Try it:
Your job is to set down the stretch of entries that opens with the line containing "[140 129 121" and closes with the line containing "Y then Y then E". Keep both end lines, copy each exactly, and add nothing.

··· Data for this task ···

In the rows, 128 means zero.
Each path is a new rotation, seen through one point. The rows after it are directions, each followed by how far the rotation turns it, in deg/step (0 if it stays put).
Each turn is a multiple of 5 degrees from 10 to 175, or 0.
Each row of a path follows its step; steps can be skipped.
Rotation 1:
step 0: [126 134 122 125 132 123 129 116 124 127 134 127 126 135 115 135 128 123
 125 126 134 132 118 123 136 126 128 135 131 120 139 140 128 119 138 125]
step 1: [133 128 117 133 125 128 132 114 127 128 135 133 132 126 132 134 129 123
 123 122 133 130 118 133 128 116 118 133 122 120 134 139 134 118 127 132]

···
··· Data for this task ···

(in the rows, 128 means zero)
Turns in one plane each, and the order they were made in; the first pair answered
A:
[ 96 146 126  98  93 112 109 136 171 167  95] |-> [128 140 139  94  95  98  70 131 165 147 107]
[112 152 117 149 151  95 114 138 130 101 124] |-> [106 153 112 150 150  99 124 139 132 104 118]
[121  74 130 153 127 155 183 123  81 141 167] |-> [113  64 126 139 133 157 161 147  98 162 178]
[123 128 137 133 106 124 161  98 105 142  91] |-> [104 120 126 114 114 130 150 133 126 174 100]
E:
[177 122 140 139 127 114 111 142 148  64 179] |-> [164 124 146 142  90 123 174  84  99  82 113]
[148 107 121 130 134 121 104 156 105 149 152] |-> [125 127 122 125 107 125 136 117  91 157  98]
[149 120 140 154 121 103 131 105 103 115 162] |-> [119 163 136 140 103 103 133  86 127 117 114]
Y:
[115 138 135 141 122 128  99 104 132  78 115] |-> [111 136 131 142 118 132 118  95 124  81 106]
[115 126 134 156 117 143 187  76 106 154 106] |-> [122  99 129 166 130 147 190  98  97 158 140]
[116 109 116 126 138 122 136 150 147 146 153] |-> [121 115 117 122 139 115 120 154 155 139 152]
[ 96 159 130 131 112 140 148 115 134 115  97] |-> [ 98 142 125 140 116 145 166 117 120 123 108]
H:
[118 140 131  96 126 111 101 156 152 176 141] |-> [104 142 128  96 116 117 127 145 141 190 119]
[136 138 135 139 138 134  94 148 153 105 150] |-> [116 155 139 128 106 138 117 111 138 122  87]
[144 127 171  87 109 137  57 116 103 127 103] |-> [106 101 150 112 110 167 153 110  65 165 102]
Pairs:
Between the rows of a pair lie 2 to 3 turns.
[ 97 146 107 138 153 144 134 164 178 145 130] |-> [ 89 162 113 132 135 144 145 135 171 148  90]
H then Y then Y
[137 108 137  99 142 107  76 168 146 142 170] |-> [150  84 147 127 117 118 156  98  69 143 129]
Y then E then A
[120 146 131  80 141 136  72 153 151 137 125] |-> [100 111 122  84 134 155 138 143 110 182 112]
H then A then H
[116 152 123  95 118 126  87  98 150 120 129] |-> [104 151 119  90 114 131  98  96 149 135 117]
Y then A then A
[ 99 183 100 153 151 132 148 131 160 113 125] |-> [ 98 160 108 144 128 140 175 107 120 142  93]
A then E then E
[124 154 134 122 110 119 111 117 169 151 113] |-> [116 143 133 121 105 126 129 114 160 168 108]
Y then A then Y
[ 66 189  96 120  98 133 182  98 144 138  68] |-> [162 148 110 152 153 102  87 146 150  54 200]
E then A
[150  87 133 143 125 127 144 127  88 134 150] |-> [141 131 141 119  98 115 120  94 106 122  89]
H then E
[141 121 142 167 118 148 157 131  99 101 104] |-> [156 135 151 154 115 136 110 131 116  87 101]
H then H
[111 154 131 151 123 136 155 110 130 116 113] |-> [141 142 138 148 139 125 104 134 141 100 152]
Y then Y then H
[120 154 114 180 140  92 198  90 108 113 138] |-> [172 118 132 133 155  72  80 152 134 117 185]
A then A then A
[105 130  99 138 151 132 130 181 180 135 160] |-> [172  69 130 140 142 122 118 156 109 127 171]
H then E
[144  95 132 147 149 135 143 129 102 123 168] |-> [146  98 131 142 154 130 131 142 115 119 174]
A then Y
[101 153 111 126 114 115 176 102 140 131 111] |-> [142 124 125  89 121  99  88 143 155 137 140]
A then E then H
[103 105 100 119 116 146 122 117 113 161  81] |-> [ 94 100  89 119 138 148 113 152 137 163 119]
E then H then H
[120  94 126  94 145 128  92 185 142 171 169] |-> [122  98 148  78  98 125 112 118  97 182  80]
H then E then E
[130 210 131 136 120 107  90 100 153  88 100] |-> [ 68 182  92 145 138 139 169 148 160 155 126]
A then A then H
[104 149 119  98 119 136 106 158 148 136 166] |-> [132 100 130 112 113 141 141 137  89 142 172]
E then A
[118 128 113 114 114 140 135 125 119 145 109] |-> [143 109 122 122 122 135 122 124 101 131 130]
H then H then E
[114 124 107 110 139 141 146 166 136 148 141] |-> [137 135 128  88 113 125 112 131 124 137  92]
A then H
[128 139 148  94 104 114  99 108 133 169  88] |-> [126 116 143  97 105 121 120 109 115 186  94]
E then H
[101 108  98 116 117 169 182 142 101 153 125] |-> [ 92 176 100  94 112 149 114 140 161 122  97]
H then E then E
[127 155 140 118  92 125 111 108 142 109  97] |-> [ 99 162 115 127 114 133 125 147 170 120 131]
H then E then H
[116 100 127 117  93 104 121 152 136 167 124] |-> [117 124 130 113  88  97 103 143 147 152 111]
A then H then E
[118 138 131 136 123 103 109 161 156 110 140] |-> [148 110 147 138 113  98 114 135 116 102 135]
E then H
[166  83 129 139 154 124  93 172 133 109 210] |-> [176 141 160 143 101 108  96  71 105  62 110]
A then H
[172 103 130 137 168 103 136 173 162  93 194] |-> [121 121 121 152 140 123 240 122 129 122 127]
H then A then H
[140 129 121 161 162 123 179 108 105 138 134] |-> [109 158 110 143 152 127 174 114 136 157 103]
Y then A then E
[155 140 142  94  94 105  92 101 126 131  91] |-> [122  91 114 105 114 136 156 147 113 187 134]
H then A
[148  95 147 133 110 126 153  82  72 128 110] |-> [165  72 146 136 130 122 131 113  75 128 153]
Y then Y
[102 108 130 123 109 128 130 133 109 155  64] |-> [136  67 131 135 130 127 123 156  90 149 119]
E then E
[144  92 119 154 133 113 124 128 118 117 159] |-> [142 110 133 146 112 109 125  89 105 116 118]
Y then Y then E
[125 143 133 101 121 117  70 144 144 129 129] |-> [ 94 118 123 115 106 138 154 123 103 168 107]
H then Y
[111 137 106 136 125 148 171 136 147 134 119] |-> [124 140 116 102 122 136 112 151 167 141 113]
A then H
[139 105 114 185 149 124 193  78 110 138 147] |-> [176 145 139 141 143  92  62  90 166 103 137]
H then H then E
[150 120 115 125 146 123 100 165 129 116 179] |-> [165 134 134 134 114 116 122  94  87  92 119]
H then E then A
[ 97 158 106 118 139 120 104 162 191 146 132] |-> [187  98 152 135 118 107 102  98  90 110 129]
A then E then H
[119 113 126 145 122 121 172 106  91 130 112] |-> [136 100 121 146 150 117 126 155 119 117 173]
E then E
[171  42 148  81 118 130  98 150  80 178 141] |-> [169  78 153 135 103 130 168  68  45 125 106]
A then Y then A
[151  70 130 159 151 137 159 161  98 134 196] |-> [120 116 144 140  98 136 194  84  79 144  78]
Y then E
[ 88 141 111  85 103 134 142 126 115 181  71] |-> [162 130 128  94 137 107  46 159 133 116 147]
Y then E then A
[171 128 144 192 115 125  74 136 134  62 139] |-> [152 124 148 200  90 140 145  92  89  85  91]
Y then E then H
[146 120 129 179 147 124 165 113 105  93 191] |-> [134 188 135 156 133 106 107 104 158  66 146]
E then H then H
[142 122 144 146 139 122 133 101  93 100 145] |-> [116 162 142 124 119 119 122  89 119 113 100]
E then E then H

···

Answer to the problem:
[140 129 121 161 162 123 179 108 105 138 134] |-> [109 158 110 143 152 127 174 114 136 157 103]
Y then A then E
[155 140 142  94  94 105  92 101 126 131  91] |-> [122  91 114 105 114 136 156 147 113 187 134]
H then A
[148  95 147 133 110 126 153  82  72 128 110] |-> [165  72 146 136 130 122 131 113  75 128 153]
Y then Y
[102 108 130 123 109 128 130 133 109 155  64] |-> [136  67 131 135 130 127 123 156  90 149 119]
E then E
[144  92 119 154 133 113 124 128 118 117 159] |-> [142 110 133 146 112 109 125  89 105 116 118]
Y then Y then E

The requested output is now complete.